Your assignment |
Some of the lines below need repeating. Reproduce exactly those between the lines holding "184 133 111" and "111 129 145", inclusive.

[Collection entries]
There are 8 hidden switches. A switch that is on adds its own fixed numbers to the row, and there is some noise. The rows also spread widely along 12 directions, which tell nothing about the answers.
(in the rows, 128 means zero)
Some rows, each with its switches (1 for on, 0 for off) after it:
[152 139 135 117 135  74 117 147 122 141 127  88 177 198 130 136  93  99
 116 127 160  83 185 133  87 138 106 146 106  95 152  91 153 143 105 118
  88]
0 1 0 1 1 0 1 1
[143 141 116 126 166 103 118 134 127 141 132 139 125 131 113 136  93 121
  90 128 124 114 123 102 101 113 143 123 150 137 118 117 109 152 133  71
 106]
0 1 0 0 1 1 0 0
[165 153 126 115 176 142 104 122 114 146 168 110 151 109  52 116  67 148
 104  77  73 111 144 147 144 112 117 142 124 112  89 139 149 174 109 116
  96]
0 0 0 1 1 1 0 1
[154 129  50 148 146  91 133  97  85 131 140 152 125 169 117 144 144 163
 136 103 128 156 100 105 138  77 161 113 190 150 114 129 184  93 156  94
 141]
1 0 0 1 1 0 1 0
[155 158 138  50 106 144 150  92 165 132 121  99 160 205 120  90 125 131
 134 133 134 101 161 138 132 134 140 131  90 101 171 132 158 124 112 173
  92]
1 1 0 0 0 0 0 0
[119 149 106  57 130  93 169  96 158  91 106 123 138 232 154 166  80 103
 141 167 169 120 139 105 129 106 138 113 122  91 196 122 161 158 154 134
 117]
1 0 0 0 1 1 0 0
[160 133 134  37  93 120 180  87 128 155  91 108 152 185 137 107 144 141
 135  97 118 100 166 133 140  98 134 144  88  86 196 144 173  80 111 171
 108]
1 1 0 0 0 1 1 0
[137 105 128 112 122 125 142 103 130 149 128 143 147 141 113 129 148 141
 109  78 121 108 129 122 107 119 116 148 101 131 145 129 146  96 124 135
 102]
0 0 1 1 1 0 1 0
[141 117 135 106 146 104 136 125 142 130 124 104 125 142  97 135  75  93
  93 104 140 154 121 127 141  94 135 118 165 127 126 119 128 191 130 106
  94]
1 1 0 1 1 1 0 1
[119  74 149 161  91 136 147 151 138 172 133 104 125 126  93 109 173 101
 122  88 133 155 113 195 112 119 101 150 135 112 140 149 123  88  97 108
 115]
0 1 1 1 1 0 0 0
[ 94 114 122 160 119  77 136 145 144 123 137  91 146 159  91 130  90  92
 115 146 199 157 126 157 114 126  97 109 166 127 132 122 149 192 124 124
 112]
0 1 0 1 1 1 0 1
[133 118 103 155 145  86 132 126 143 123 132 133 126 172 121 129 130 120
  95 140 189 142 111  94 117 112 142 107 171 162 142 109 134 129 142 104
 115]
0 1 0 1 0 0 1 1
[150 118 123 112 109  95 122 123 119 147 125 112 162 151 116 134 112 107
 136 102 109 143 130 149 111 131 112 126 147 119 108 113 154 164 111 118
  93]
0 1 0 1 0 0 1 0
[156 163  66  87 175 122 117  98 153 110 165 125 145 167 123 102 102 125
 131 150 132 142 122  96 147 130 155  87 180 148 120 136 167 177 141 121
  77]
1 1 1 1 0 0 1 0
[131 102 145  97 100 149 149 111 158 141 133 117 137 124  97 117 116 114
 132 105 106 143 111 146 150 122 109 122 122 117 132 146 142 162 114 156
 102]
0 0 0 1 1 0 1 0
[156 108 137 151 132 144 139 150 144 153 149 130  89  96  81 111 113 132
 125 122  89 157  79 130 143 100 150 121 162 122 141 163 114 124 107  84
 141]
0 1 0 0 1 0 1 1
[145 142  96 128 127  98 125 124 123 141 128 100 138 145 103 114 117 144
 133 130 133 141 133 124 133 111 144 103 159 140 108 125 166 134 122 122
 131]
0 0 0 0 0 1 1 1
[129  95  97 139 158  77 116 139 142 124 140 121 133 178 134 182  99  58
 152 139 127 178  82 151 115 147 114 104 180 121 138 122 141 165 131  72
  90]
0 1 1 1 0 0 1 1
[160 107 122 125 110 115 144 128 127 132 129 143 128 160 112 152 124 134
 151  95  91 155  98 150 111 107 125 139 133 112 123 136 142 127 112 101
 129]
1 0 0 1 0 0 1 0
[121 129 141 120 128 164 111 108 130 161 167  67 175 139  44  90 115 100
  96  73 120 133 147 199 154 145  90 125 124 125  62 122 143 198 110 161
  69]
0 0 0 1 0 1 0 0
[137  80  78 100 112  99 129 124 155 153 115 109 117  82 125 136 125 108
 190 122  72 196  85 163 189 142 107 104 187 133 124 181 175 151 114 135
 105]
0 0 0 1 1 0 0 1
[ 95  62 131 116 108 122 164  99 146 141 135 125 127 101  74 152  96 101
 145  88 106 176  72 180 173 132  65 125 136 115 158 179 162 183 119 170
 106]
0 0 0 1 1 1 1 1
[135 135 131 115 109 130 128 149 160 129 138  92 141 123  99 102 103 111
 131 126 121 160 132 139 116 114 134 101 155 127  80 123 134 185 104 112
 107]
0 0 1 1 0 1 1 0
[149 149 115  72 146 108 160  92 147 101 135 130 148 217 111 153  68 120
 158 133 119 142 120 133 140 105 127 118 123  75 186 149 180 165 125 136
 112]
1 1 0 1 0 1 1 1
[139 128 109 115 133  74 137 124 130 135 113 140 145 129 141 106 133 152
  79 124 186  81 168  74 100 118 119 142 135 161 153 114 139 118 134 129
  97]
0 1 0 1 1 0 0 0

New rows, each followed by its switches (1 for on, 0 for off):
[141 111 133 144 149 122 134 157 130 133 152 123 116 135 118 129 117 106
  83 126 148  94 132 115 115 125 107 144 132 130 139 122  95 142 128  91
 103]
0 0 0 0 0 0 1 0
[141 102  89 117 145 131 168  74 103 137 143 165  98 119  88 138 147 186
 129  83 106 134  82 123 185  89 122 147 141 128 189 189 176  66 149 148
 142]
0 0 0 0 0 0 0 1
[145 106 118 143 123 101 111 195 195 129 136  93 123 133 132 119 106  83
 162 160 126 154 117 152  96 167 111 109 147 131 115 140 121 171  85  90
 102]
1 0 1 1 1 0 1 1
[124 121 112 113 122 113 139 128 144 146 141  90 154 165 127  92 139  96
 111 139 176 109 160 134 141 134 109 118 141 122 153 127 152 139 124 151
  84]
0 1 0 1 1 0 1 0
[160 146 173 115  71 118 136 133 138 148 105  82 156 216  96 123 100 112
 153 125 120 153 133 153  89  91 178 116 115  77 130  87 158 121  97 111
 150]
0 1 0 0 1 0 1 1
[112  96 118  95 112 116 159 113 160 109 144 148 142 131 107 161  86 125
 185 126  93 149  92 167 126 148  68 142 112  88 180 187 173 171 113 149
 106]
0 0 1 1 1 0 0 0
[122  90 112 122 100  58 158 100 100 144 101 165 152 107 127 130 147 182
  98  83 166  89 146 105  92 125  78 168 113 158 176 138 167  96 126 160
 111]
0 1 0 1 1 0 0 0
[155 115 122  95 120 117 124 119 167 144 105 117 135 140 121 130 127 123
 142 114 103 148 118 127 139 125 144 118 135 136 122 130 147 122 113 129
 108]
0 0 0 1 1 0 0 1
[109  94 128 123  89  96 172 142 185 107 118 142 115 142 131 129 114 120
 144 153 172 160  97 130  94 126 107 124 142 128 182 158 134 153 114 124
 122]
1 1 1 1 1 0 0 0
[161 135 130 113 136 127 128 129  96 175 124  86 151 215 137 120 177 106
  89  86 146  77 184 133 111  91 158 155 103  97 148  84 137  30 130  97
 108]
0 0 1 0 1 0 1 0
[115 120  77 178 179 123 103 121 169 116 184 184 119 140  86 140 103 132
 142 166 109 145  44 145  95 204  97 107 147 163 131 175 117 176 122  83
 104]
1 1 0 0 1 0 0 0
[132 157  88 146 143 115 134 155 172 117 161 143 135 192 119 111 129 145
 173 187 134 116 115 151  67 172 113 118 108 110 167 173 140 110  90  89
 131]
1 1 1 0 0 1 1 0
[132 137 105 151 151 107 140 153 125 127 156 109 110 131  95 120  90 134
 116 146 146 127 127 115 141  95 129 115 161 117 142 146 143 149 129  99
 141]
0 0 0 0 1 1 1 1
[135 103  73 143 102 128 106 100 112 196 124  74 147 140  99  67 226 128
 105  70 147 161 137 173 169 129 144 106 179 190  57 117 171  75 126 154
  95]
1 0 0 1 1 0 0 0
[132 158 104 155  79 138 123 105 164 146 132 116 160 200  89  71 178 156
 160 149 146 172 108 145 102 121 181  76 148 148  93 118 173  91 105 134
 149]
0 1 0 1 1 0 1 0
[118 157 109 141 120 112 136 147 165 119 141 102 142 180 105  97 113 120
 133 173 180 146 138 135 111 107 143  96 162 116 123 129 143 155 118 105
 132]
0 1 0 1 1 1 0 0
[136 146 100 116 151 138 134 102 160 131 144 137 139 196 126 109 152 121
 113 140 157 129 117  99 123 109 169 102 143 134 154 124 143  93 140 111
 109]
0 1 1 1 1 0 1 0
[136 112 112 113 101 109 146 126 131 159 115 112 151 142 118 107 159 142
 132  90 130 123 151 150 106 122 113 138 114 131 127 138 161  94 102 139
 112]
1 0 1 1 1 1 1 0
[145 157 137 107 132 129 129 110 169 115 139 141 151 164  81 134  71 153
 147 129  94 132 114 121 102 123 138 113  99 111 125 136 154 165 102 126
 130]
0 0 0 1 1 1 1 1
[124 114  90 139 140 115 138 128 138 125 154 123 120 140 113 109 140 131
 109 137 169 115 122 131 134 148  98 127 148 158 139 148 135 140 135 132
 102]
1 0 0 0 0 0 0 0
[107 135 147  73 108 139 147  99 199  93 133 132 150 179 108 147  65 109
 156 165 129 142  97 131 102 156 121 106 101 105 165 138 148 201 125 152
 106]
0 0 1 0 1 0 0 0
[ 94 102 123 152 102 134 157 125 148 144 140 109 136 186  97 126 159 100
 137 117 160 160 107 178 121 111 116 119 130 107 147 142 147 101 119 122
 132]
0 0 1 1 1 1 1 0
[127 150 136 126 130 113 154 119 179 108 132 156 130 128  87  94  99 186
  97 144 169 102 129  86  97 111 127 125 106 145 169 153 137 139 114 144
 138]
0 1 0 1 1 1 0 1
[128 105 147 150  94 117 113 145 157 160 115  92 138 144  92 117 136 106
 124 118 135 147 118 166 105 153 128 117 127 145  99 111 126 133 101 124
 117]
0 0 0 0 1 0 0 1
[131 125  75 169 173 124 106 148 158 170 154 114 123 156 103  97 182 112
 130 140 129 136 116 171 140 152 125 116 154 137 128 165 128  68 106  87
 108]
0 1 0 1 1 1 0 1
[138 163 127  66 157 145 115 112 183 118 134  95 148 188 121 130  80  74
 114 159 121 127 134 124 138 142 146  93 133 117 109 108 116 200 133 114
  76]
0 0 0 0 0 1 0 0
[129 148 112  79 113 135 136  93 149 149 132  97 180 185 101  93 150 135
 153 114 123 128 154 172 126 139 118 123 107 103 141 149 181 109 102 162
  93]
0 1 1 1 0 1 0 0
[142  92 118  99 120 104 142 121 123 159 107  79 118 138 135 132 125  79
 107 106 141 148 132 119 177  96 146 112 173 130 139 110 147 129 145 129
 102]
0 0 0 0 1 0 1 1
[149 126 118 130 122 119 151 158 163 115 137 158 117 147 130 130 145 162
 157 138 115 118 120 129  88 110 119 153 112 103 168 167 131  79 101  89
 141]
0 0 1 1 0 0 0 0
[177 139 110  87 181 142 143 127 151 138 151 128 118 160 124 112 131 132
 117 123 109  91 146 121 169 106 130 154 119  91 199 171 135  78 119 113
  97]
0 1 0 1 0 0 0 1
[165  76 172  80  88  62 132 130 117 152  55 106 137 151 154 193  78  52
  99  62 110 178 119 123  87  79 155 134 168 123  93  49 109 186 131  69
  85]
1 1 0 1 1 0 0 0
[127 100 139 154  97  94 140 123 122 167 115 123 149 131  82 118 137 141
 117  81 132 141 121 158  99 120 110 134 122 135 125 128 150 112  98 131
 127]
0 1 0 1 1 1 1 1
[149 131 168  82 130 175 152 111 174 123 156 129 134 128  86  96  95 126
 106 108 108 125 116 121 134 109 129 132 110 108 153 150 122 167 112 139
  93]
0 1 1 1 0 0 1 0
[128 120 144 119  97 125 133 137 180 131 123 120 135 165 114 126 119 102
 149 157 127 148 101 159  97 157 121 116 126 117 139 136 118 153 101 113
 113]
0 1 0 0 0 0 0 0
[149 139  83 141 172 152 135  85  62 149 185 124 118 113  53  94 129 161
  81  65 123 160 108 122 188  36 166 125 210 134 109 145 175 114 164 105
 118]
0 1 1 1 1 0 0 0
[156 135 117  80  74  93 129 148 180 141  95  73 167 150 143  88 141 139
 178 149 133 115 183 150 124 160 107 125 108 118 134 138 180 119  78 177
 105]
0 0 0 1 0 0 0 1
[103 115  66 128 158 106  89  93 171 157 134 123 161 141 117 116 142  79
 119 142 132 163  93 137 135 197 118  62 182 197  71 122 138 185 132 126
  56]
0 1 0 1 1 1 1 0
[119  89 173  52 105 134 154  81 162 149  84 134 143 155 118 178  96  80
 119  82  84 138  98 150 124 136 112 137  84 101 152 123 118 158 125 140
  87]
0 0 0 0 1 1 0 0
[122  99 100 141  80  77 175 133  82 133 128  82 134 181 124 127 137 115
 126 106 205 149 152 143 147  62 116 133 175 107 154 117 188 124 146 142
 138]
1 0 0 1 1 0 1 0
[159 117 124  82 118 124 172  94 111 138 126 148 140 155 123 133 147 167
 128  81 111  92 146 121 144  91 108 168  91  94 187 155 168  72 123 155
 118]
0 0 0 1 0 0 1 0
[110  75 103 138  87 103 150 119 161 155 100 140 116 121 115 126 169 118
 154 105 121 208  66 168 110 126 129 108 169 153 122 160 144 107 110 107
 126]
1 1 1 1 1 1 0 0
[140 115 129 137 189 106 111 157 141 145 141 130 130 155 142 140 129  77
  57 115 162  83 149 107  87 134 119 151 134 136 145  99  80 119 132  57
  64]
0 1 1 1 1 0 0 0
[102 111 138 148 107  92 135 146 156 137 130 110 134 107  81 113  88 125
 118 143 160 137 117 148 100 155  90 118 135 140 138 145 135 187 102 137
 117]
0 1 0 0 1 1 0 1
[152 106 159 155 110 137 152 138 156 138 131 134 100 181  90 133 133 120
 124 117 127 159  77 148 101 105 152 132 124 113 159 137 109  99 106  87
 147]
1 1 0 0 0 0 1 1
[152 136  93 142 118  97 117 105 107 150 117 127 151 216 126 128 177 146
 115 107 151 118 131 123  83 127 159 124 129 158 104  86 153  71 132 108
 127]
1 0 0 0 0 0 1 0
[129 112 103 155 136  96  91 141 117 160 150  97 149 121 100 124  99  80
 124 131 117 153 110 156 113 170 111  99 183 153  72 108 135 202 117  94
  82]
0 1 0 0 1 0 1 0
[139 129 118 123 151 124 139 144 122 138 155 106 131 128  97 114 112 115
 113 109 125 136 138 154 135  97 114 136 158 101 132 150 133 143 117  93
 100]
0 1 1 1 0 1 0 0
[111 116  87 141 156 112 160 114 163 117 149 151 101 135 104 123 119 133
 126 148 160 167  78 104 148  97 140  94 176 140 176 172 149 123 142 111
 134]
0 1 1 1 1 1 1 1
[130 102 129 136 115  88 149 127 134 138 128 130 139 129 104 122 116 137
 115 115 157 121 126 122 115 123 101 138 130 134 166 138 154 133 114 143
 115]
0 1 0 1 1 0 1 1
[121 139 143 123 142 141 147 134 145 125 164 139 133 123  75 117  77 142
 122 132 112 112 118 147  97 127 103 143 108  94 164 167 130 161 104 109
 117]
0 1 1 0 1 1 0 0
[129  97 118 138 140 106 142 122 121 150 123 146 116 173 128 162 141  97
 113 117 132 130  99 138 114 116 129 142 141 115 167 130 118  91 138  77
 116]
0 1 0 0 1 0 0 0
[145 127  89 145 173 140 127 121 114 143 163 128  89  88  74 123 100 139
 116 106  87 178  74 113 172  74 169  95 204 142 103 156 144 137 144  77
 137]
0 0 1 0 1 1 1 1
[141 134 121  71 103 126 130 101 167 145 107 107 169 175 132 109 145 126
 143 121 124 109 158 140 129 147 124 125  98 120 137 126 163 115 111 166
  91]
0 0 0 1 1 0 0 0
[155 131 116 124 121  82 129 123 118 154  98 108 146 187 118 142 139 123
 130 100 129 151 137 147 110  88 151 126 148 114 122 107 157  89 116  94
 127]
0 1 0 1 0 1 0 1
[149 109 147  92 106  97 135 141 163 111 109 142 126  96 123 140  72 131
 120 125 111 124 114 106  87 152 101 137 124 151 119 127 112 209 108 120
  98]
1 0 0 0 0 0 0 0
[140 124 114 117 119  94 121 129 117 138 132 110 143 114 109 114  98 122
 112 126 136 132 133 124 121 132 116 119 169 146 107 118 143 183 126 119
  96]
0 1 0 0 0 0 0 0
[155 118 109 136 140 109 109 120 139 143 120 124 120 170 107 150 121 117
 126 110 111 158  92 132 115 123 164 114 154 146 104 110 136 120 131  85
 121]
1 0 0 0 1 0 0 1
[109 123 124 183 152 130 137 149 145 123 163 150 106 139  85 131 112 129
  88 143 157 121  93 116  95 119 123 120 139 141 128 136  94 144 132  77
 140]
0 0 0 0 1 1 1 0
[157 130 114 143 125 130 101 151 141 151 148  95 139 112  79 107 119 136
 158 107  83 164 118 166 127 124 139 119 157 125  81 142 159 136  94 100
 120]
0 0 1 1 1 0 0 1
[149 120 124 132 156 138 123 111 167 127 137 156 105 175  95 159 110 125
 128 120  97 152  62 131 117 131 155 118 127 136 137 138 118 124 130  87
 127]
1 0 0 0 1 0 0 1
[174 150 129  94 169 153 141 113 101 141 154 136 118 135  99 125 104 149
  89  90  93  84 143 102 154  72 149 161 121  96 155 138 130 104 142 100
 116]
0 0 0 0 1 0 0 0
[146 202 123  94 156 169 118 103 194  96 176 134 153 149  65  66  75 200
 129 170 129  85 137  90 112 150 150 108  86 134 146 155 166 161 108 165
 119]
0 0 1 0 1 0 0 1
[136 149 129 131 130 173 142 127 163 137 163 116 122 153  92  72 146 147
 100 145 154  96 135 113 139 117 146 120 115 132 148 145 123 105 122 139
 127]
0 0 0 0 1 0 1 0
[142 138 105 119 143 116 131 134 158 132 133 110 130 197 118 135 111 111
 150 148 127 129 121 142 122 136 137 111 122 109 150 139 148 123 115 108
 125]
1 0 0 0 1 1 1 1
[130 118 115 112  91  92 134 134 160 131 119  96 152 137 114 112 111 136
 160 137 143 137 143 147 129 142 102 121 132 125 136 143 177 152 102 163
 114]
0 0 0 1 1 0 0 1
[127  91 105 151 145 107 144 123 156 133 142 152 116 159 116 145 144 113
 135 132 139 148  80 138 132 142 105 125 146 132 177 161 135 107 124 111
 115]
0 1 0 1 0 0 1 1
[140 125 134 123  95 134 107 159 175 163 144  65 166 122  83  65 122  91
 148 130 105 156 140 200 113 185  96 103 140 133  61 138 131 207  64 135
  77]
1 1 0 1 0 1 1 0
[161 144  82 140 208 138 127  98  92 147 176 184 109  66  75 103 115 186
  63  79  92 108 106  69 154  77 144 131 173 165 114 161 127 126 146  87
 111]
0 1 0 1 1 1 1 0
[144 125 134 114 168 174 156 128 159 126 176 113 112 213 100 141 119  89
 140 142 113 115 107 165 174 121 114 143 101  57 213 173 129  99 125 116
 116]
0 0 0 0 0 0 1 1
[147 134 124 139 163  73 122 150 113 130 147 108 158 173 121 137  85 109
  93 128 174  74 175 115  97 129  97 151 121 106 163 104 144 151 120 108
  91]
0 1 0 1 1 0 1 1
[130  67 161 119  42 131 199 147 138 160 108 106 111 127 112 106 162 135
 152  96 129 130 126 180 132 104  91 169  93  84 197 177 146  76  91 162
 147]
1 0 0 0 1 0 1 0
[135 154  97  79 143 140 147 116 164 148 125  74 142 241 145 104 159  72
 138 156 159 133 161 152 175  90 167 102 148  74 170 132 150  80 137 115
 104]
0 1 0 1 1 1 0 0
[155 114 158 159 119  98 120 164 107 151 140  90 145 165  85 145  83  91
 121  97 121 144 131 167  97  98 122 141 141  86 117 100 133 157  99  78
 121]
0 1 0 1 1 0 1 1
[146 126 112 103 111 107 143 105 126 129 129 150 157 150 100 143 117 170
 159  86  83 134 117 150  88 127 104 144 101 117 127 151 174 127  99 131
 120]
1 0 1 1 0 1 1 0
[173 132 137  95 156 136 128 113 128 145 146  99 142 162  92 114  89 106
  99  88 111 123 138 128 153  99 143 131 134 105 138 120 145 157 121 124
  85]
1 1 0 1 1 0 1 1
[122  84 126 128 127 142 158 120 142 128 148 128 107 126  99 143 127 100
 117 101 129 162  86 155 168  99 101 136 158 118 147 161 124 148 140 121
 109]
0 0 0 1 0 0 0 0
[135 116 160 135 123  82 164 147 109 109 144 122 132 107  78 143  39 135
  97 104 152 125 134 121 107  83  86 149 138 101 157 134 138 210 113 118
 124]
0 1 0 1 0 1 1 1
[134 122  97 117 173 142 134 126 161 152 134 132  96 153 131 128 142  85
 108 145 118 145  96 125 155 113 159 105 170 126 149 151  98 101 142  69
 108]
0 1 0 0 1 1 0 0
[126 148 120 113 130 102 137 110 148 128 116 127 158 192 126 116 147 134
  92 125 184 106 156 113  81 117 136 127 116 137 145 106 138 101 128 118
 103]
0 1 1 1 0 1 0 0
[112 111 131 134  93 115 148 131 171 128 115 141 128 126 102 125 124 142
 138 127 131 153 103 141 100 124 113 120 126 136 122 147 131 146 107 124
 136]
0 0 0 1 1 1 0 0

Written reply |
  89  86 146  77 184 133 111  91 158 155 103  97 148  84 137  30 130  97
 108]
0 0 1 0 1 0 1 0
[115 120  77 178 179 123 103 121 169 116 184 184 119 140  86 140 103 132
 142 166 109 145  44 145  95 204  97 107 147 163 131 175 117 176 122  83
 104]
1 1 0 0 1 0 0 0
[132 157  88 146 143 115 134 155 172 117 161 143 135 192 119 111 129 145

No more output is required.